_Information supplied_

.....

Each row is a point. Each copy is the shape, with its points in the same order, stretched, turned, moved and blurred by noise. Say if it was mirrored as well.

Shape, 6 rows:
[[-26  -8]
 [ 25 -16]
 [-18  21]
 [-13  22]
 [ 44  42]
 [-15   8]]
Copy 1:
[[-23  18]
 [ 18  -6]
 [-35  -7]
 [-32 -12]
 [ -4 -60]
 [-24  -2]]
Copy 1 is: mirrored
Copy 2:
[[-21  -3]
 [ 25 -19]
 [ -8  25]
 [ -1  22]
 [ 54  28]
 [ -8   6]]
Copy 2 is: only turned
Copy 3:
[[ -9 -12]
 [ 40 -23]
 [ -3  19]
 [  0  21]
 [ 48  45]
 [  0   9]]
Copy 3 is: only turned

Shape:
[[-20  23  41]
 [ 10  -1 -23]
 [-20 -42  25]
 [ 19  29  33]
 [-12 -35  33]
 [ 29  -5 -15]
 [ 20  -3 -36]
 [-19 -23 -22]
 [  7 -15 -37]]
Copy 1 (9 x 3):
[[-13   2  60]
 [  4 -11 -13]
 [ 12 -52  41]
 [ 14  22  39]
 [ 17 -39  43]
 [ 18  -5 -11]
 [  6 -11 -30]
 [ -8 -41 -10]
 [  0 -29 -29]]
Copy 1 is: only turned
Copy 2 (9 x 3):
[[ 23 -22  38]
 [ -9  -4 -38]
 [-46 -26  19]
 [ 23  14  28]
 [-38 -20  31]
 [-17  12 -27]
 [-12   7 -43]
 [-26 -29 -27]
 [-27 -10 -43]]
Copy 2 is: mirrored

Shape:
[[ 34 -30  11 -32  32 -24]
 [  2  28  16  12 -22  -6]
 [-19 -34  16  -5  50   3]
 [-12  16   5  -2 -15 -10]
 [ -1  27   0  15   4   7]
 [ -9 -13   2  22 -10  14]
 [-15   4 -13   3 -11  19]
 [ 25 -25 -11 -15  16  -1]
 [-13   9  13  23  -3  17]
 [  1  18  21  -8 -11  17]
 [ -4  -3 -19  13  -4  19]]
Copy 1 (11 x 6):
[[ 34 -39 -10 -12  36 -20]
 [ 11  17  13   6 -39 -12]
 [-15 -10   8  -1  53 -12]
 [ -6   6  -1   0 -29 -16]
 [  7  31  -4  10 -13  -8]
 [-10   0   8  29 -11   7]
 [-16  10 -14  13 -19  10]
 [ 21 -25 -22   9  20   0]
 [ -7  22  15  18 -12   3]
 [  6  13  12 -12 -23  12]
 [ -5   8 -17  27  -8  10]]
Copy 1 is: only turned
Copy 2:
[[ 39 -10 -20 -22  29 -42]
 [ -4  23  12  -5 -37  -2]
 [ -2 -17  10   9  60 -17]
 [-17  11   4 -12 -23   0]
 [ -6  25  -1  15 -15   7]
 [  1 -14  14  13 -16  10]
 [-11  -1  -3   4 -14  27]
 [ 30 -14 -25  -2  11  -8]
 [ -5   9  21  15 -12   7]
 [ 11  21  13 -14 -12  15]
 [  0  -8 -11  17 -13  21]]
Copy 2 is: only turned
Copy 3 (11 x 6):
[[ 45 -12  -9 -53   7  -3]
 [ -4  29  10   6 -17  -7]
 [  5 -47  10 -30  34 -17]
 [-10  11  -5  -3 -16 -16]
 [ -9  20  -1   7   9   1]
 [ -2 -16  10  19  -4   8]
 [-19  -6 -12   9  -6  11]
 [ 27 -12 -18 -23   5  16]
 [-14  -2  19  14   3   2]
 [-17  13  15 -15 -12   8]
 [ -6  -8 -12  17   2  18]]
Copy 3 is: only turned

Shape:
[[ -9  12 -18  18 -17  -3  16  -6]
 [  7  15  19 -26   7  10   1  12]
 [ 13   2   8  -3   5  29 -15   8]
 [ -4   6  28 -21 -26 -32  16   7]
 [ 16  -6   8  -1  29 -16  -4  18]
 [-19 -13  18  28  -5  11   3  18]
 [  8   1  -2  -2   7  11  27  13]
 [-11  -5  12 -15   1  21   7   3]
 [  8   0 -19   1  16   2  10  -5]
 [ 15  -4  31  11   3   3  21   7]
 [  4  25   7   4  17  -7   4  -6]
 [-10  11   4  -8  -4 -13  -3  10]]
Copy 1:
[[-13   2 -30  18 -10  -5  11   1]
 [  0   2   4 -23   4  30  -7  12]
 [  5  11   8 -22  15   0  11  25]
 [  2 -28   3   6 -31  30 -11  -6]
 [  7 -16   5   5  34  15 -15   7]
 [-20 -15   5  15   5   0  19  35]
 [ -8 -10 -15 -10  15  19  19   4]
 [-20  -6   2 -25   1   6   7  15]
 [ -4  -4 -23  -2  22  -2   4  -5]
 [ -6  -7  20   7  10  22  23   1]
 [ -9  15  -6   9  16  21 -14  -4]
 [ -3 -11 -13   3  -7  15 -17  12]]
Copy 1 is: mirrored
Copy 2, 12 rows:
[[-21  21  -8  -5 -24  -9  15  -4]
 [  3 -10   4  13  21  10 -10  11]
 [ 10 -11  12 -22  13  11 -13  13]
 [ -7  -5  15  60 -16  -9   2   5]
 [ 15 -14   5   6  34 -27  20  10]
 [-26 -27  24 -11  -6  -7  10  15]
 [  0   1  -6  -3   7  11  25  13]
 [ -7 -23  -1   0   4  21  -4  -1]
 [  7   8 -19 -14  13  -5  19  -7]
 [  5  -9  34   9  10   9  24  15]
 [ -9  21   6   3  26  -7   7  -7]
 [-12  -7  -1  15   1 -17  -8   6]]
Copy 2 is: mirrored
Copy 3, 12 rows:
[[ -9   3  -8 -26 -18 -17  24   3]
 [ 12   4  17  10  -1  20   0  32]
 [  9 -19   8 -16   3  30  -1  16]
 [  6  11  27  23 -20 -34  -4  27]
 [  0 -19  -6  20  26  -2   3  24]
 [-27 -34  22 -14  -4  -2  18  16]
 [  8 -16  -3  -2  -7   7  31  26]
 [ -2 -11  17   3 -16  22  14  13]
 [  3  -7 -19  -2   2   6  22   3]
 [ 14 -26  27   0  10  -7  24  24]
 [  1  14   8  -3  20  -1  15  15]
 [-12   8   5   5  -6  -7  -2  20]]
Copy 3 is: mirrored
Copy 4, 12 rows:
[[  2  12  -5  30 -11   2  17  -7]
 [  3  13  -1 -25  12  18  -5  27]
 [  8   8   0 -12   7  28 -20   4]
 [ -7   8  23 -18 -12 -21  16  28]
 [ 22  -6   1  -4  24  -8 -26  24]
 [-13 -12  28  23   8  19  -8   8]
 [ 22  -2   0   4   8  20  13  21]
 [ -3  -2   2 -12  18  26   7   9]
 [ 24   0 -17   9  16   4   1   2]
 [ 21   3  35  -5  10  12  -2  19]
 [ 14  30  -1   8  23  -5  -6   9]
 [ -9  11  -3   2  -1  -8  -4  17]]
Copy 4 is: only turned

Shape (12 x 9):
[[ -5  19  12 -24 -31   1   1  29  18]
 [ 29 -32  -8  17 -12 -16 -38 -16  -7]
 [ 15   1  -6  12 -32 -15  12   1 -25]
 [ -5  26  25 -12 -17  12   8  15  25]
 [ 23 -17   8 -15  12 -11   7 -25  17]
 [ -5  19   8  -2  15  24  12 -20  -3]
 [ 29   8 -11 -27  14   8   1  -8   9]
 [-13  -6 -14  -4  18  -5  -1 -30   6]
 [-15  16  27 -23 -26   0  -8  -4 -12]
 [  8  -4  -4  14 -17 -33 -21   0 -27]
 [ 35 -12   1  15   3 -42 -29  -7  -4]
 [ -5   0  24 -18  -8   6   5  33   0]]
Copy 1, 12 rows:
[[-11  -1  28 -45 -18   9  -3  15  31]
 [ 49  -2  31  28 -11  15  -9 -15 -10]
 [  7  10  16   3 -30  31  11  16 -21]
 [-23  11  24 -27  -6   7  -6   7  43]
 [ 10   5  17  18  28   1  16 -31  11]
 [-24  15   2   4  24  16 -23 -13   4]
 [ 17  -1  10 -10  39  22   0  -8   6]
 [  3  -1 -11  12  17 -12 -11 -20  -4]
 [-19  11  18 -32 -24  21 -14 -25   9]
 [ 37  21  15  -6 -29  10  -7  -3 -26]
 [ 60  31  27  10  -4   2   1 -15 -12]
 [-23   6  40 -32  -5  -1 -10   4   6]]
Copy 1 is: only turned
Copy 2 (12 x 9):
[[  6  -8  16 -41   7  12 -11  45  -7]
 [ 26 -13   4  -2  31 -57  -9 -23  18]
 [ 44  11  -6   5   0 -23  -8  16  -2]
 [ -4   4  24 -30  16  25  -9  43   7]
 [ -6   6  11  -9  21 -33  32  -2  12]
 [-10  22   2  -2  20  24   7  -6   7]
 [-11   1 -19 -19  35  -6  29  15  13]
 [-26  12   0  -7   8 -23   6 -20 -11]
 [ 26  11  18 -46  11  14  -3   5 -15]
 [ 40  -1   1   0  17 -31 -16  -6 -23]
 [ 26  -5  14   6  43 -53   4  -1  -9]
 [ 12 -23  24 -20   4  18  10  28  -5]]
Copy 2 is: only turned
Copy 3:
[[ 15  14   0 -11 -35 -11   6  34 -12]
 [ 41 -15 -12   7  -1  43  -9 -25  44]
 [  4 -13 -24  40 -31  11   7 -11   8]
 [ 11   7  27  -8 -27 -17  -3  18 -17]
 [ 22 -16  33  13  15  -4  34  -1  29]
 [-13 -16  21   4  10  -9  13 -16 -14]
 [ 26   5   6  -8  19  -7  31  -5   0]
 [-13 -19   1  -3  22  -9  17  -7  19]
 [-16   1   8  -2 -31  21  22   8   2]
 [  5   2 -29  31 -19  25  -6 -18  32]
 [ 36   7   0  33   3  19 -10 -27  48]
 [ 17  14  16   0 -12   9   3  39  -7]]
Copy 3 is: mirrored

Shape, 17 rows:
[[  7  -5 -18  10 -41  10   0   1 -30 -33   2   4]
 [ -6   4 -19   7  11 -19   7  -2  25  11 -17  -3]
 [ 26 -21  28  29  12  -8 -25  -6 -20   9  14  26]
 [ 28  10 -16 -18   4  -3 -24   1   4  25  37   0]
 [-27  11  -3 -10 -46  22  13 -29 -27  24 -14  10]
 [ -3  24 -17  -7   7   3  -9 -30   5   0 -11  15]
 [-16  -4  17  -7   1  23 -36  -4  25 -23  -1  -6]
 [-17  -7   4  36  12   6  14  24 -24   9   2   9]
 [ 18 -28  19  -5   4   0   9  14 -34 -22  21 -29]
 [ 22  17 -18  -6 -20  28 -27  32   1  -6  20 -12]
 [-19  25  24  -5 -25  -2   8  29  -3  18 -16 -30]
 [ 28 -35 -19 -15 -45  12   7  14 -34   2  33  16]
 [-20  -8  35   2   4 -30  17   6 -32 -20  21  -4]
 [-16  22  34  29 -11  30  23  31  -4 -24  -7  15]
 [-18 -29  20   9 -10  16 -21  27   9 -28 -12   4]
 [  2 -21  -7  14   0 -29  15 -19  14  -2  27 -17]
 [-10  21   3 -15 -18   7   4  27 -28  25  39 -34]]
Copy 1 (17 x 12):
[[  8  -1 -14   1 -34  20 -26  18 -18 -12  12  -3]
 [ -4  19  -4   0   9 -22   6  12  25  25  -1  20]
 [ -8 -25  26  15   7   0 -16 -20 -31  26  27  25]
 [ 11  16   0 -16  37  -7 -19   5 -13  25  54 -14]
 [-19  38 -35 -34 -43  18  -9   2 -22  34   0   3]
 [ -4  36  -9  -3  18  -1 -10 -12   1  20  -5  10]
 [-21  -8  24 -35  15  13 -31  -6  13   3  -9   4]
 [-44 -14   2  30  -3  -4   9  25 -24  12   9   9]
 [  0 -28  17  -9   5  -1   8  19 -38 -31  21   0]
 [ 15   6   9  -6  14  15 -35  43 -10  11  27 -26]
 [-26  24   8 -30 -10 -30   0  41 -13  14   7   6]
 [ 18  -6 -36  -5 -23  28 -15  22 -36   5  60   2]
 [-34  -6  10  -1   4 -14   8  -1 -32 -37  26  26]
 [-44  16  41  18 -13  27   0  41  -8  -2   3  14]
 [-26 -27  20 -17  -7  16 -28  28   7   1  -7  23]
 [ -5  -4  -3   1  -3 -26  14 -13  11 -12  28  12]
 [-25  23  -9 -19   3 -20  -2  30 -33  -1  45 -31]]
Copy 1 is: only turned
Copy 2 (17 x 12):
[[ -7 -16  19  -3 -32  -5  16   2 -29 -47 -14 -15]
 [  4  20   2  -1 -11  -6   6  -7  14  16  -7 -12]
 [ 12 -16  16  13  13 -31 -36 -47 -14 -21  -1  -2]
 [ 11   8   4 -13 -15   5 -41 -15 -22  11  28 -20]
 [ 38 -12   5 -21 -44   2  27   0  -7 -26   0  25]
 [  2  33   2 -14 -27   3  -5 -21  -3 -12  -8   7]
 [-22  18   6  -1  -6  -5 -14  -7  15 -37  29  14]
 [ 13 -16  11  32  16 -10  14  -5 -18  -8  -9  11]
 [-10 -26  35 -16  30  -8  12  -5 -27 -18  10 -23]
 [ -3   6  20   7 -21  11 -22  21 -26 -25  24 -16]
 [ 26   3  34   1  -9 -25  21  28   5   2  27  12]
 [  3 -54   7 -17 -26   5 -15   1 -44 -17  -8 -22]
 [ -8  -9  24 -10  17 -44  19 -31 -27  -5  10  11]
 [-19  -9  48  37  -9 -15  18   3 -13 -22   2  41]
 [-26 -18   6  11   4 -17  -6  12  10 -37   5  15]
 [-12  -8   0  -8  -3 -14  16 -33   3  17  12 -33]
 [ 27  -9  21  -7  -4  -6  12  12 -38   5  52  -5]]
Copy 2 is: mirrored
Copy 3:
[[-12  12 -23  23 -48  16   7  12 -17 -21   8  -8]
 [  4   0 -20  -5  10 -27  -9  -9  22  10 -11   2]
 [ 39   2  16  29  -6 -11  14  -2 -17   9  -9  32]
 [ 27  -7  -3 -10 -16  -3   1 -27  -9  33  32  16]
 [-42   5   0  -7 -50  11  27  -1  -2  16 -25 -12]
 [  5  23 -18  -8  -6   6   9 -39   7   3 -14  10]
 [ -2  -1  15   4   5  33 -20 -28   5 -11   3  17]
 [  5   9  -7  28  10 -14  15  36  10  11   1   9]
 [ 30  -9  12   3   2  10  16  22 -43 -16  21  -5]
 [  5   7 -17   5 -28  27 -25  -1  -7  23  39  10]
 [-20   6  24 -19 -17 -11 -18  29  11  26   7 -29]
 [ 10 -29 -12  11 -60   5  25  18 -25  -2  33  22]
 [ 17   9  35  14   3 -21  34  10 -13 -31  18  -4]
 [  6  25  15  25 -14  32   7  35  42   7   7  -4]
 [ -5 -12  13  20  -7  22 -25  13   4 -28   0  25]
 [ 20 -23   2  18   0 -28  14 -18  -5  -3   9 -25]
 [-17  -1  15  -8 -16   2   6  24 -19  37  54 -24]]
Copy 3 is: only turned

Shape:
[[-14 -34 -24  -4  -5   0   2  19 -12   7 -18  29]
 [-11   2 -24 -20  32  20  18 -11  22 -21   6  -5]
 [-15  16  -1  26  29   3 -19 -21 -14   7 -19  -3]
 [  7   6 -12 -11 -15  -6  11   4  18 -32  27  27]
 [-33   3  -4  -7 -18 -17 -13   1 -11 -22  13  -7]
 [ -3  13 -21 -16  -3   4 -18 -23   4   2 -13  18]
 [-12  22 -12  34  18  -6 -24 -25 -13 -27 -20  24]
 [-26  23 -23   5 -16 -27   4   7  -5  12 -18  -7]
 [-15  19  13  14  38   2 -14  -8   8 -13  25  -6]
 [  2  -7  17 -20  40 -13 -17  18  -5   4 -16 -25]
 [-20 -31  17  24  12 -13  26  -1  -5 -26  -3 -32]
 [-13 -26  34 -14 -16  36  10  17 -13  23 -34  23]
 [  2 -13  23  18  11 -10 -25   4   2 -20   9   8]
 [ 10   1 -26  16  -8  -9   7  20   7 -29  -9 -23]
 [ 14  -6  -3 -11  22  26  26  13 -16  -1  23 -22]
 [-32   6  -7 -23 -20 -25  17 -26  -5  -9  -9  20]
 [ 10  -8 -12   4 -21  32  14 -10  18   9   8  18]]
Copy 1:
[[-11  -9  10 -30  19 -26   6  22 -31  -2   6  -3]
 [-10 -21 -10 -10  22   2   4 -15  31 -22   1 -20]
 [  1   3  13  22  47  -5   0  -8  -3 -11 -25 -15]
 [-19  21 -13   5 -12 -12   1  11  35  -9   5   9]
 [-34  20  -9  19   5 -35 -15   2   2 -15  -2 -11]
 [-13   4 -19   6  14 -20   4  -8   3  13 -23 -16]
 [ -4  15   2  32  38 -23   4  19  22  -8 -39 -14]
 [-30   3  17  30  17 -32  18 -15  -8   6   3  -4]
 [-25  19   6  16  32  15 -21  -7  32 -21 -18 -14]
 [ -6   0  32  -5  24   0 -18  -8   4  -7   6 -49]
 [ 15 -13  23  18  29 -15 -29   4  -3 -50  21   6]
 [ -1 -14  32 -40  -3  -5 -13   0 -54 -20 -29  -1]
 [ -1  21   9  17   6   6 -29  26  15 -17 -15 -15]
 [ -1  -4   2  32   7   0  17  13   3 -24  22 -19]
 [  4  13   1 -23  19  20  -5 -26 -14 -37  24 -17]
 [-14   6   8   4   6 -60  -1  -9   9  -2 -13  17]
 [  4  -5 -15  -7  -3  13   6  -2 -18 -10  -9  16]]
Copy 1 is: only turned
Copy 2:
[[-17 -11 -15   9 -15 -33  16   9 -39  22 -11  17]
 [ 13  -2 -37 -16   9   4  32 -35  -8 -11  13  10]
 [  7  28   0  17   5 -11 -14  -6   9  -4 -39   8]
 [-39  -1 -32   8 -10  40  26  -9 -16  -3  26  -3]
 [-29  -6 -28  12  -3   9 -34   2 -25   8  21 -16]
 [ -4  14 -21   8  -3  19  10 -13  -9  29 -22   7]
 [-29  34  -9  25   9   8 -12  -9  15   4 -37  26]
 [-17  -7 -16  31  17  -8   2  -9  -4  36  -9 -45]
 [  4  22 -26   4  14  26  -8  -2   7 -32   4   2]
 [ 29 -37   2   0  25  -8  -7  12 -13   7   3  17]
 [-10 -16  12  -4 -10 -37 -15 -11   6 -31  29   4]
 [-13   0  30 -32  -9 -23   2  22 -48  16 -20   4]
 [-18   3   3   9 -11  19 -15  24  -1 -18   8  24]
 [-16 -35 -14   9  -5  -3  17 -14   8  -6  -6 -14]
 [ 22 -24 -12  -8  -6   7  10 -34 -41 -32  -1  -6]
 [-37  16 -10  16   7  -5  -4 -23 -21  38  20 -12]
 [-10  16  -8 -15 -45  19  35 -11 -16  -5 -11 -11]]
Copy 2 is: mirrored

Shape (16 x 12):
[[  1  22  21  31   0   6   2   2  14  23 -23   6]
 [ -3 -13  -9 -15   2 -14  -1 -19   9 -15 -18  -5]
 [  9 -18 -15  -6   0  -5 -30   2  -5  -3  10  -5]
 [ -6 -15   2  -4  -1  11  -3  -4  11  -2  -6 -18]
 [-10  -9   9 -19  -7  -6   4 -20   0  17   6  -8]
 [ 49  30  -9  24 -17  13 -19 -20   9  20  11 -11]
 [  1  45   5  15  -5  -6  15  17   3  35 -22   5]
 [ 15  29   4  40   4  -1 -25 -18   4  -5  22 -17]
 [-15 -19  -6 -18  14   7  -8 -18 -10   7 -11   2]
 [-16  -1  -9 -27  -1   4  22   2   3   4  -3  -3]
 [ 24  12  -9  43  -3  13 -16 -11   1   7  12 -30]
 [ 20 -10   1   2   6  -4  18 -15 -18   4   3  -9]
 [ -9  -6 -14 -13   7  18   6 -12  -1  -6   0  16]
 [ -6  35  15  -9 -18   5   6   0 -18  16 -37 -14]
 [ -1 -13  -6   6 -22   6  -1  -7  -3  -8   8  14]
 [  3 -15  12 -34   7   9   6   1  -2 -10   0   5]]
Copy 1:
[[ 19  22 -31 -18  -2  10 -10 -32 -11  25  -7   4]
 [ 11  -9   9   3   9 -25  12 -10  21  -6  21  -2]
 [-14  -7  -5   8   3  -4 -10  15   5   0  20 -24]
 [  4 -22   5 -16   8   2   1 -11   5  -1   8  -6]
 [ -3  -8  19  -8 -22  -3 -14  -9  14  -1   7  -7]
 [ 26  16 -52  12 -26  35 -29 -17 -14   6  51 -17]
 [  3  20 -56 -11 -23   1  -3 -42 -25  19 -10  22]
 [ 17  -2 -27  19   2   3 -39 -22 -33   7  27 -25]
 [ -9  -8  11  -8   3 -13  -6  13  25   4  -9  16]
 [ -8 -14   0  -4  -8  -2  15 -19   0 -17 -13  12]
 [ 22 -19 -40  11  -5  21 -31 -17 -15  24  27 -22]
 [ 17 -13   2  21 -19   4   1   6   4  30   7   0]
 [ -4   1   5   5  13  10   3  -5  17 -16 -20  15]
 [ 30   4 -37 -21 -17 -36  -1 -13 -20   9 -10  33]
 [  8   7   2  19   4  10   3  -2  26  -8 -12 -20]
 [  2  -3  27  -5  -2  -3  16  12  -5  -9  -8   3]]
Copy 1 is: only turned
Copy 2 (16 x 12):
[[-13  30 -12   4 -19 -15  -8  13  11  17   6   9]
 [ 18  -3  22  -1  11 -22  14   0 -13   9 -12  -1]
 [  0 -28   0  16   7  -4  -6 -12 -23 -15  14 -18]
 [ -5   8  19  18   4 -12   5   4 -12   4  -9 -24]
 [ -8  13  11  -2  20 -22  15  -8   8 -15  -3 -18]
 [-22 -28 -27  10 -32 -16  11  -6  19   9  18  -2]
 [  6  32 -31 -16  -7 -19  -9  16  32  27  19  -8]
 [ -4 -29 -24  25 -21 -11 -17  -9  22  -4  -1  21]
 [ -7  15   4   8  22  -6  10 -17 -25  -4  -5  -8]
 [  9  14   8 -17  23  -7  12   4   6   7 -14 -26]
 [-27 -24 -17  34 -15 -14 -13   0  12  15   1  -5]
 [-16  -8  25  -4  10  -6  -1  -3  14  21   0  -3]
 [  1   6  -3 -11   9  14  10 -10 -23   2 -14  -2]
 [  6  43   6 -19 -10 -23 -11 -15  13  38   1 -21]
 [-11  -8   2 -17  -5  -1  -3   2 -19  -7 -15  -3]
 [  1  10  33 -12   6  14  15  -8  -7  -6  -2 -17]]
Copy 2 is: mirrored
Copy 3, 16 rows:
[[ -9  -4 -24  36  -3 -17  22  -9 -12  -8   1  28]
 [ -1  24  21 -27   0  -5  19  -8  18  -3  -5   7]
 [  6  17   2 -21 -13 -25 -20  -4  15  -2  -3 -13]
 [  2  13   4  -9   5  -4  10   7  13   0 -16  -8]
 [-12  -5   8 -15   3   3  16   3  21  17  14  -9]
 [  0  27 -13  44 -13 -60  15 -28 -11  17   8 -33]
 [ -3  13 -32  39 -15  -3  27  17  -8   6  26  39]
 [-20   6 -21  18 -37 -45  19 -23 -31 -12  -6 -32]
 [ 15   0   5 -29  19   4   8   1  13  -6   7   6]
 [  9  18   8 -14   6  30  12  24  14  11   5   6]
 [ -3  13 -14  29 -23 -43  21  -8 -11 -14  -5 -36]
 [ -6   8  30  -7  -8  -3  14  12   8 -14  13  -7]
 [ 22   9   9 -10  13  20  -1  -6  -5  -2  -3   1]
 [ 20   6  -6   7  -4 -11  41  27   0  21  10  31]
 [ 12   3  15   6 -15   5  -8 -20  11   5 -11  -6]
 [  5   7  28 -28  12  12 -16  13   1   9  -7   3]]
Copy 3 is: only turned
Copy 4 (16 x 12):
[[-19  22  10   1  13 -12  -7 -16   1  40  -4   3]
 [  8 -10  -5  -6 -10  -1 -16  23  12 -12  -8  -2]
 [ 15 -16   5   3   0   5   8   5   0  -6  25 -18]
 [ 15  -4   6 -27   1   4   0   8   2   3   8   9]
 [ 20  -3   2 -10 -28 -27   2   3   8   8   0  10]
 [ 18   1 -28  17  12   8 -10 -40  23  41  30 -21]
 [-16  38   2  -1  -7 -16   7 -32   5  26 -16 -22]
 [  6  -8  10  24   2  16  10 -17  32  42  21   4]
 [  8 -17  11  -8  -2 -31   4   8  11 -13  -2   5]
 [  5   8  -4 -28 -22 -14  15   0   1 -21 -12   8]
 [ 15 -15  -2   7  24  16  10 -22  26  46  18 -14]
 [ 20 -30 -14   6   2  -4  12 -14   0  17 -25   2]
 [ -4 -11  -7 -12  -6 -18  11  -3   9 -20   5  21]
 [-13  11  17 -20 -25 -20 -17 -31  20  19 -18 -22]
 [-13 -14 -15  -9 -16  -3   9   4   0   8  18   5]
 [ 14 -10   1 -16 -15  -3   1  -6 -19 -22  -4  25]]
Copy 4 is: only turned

.....

Using the data above, count every line that contains the word "rows", then give the count and nothing more.

_Result of this task_
7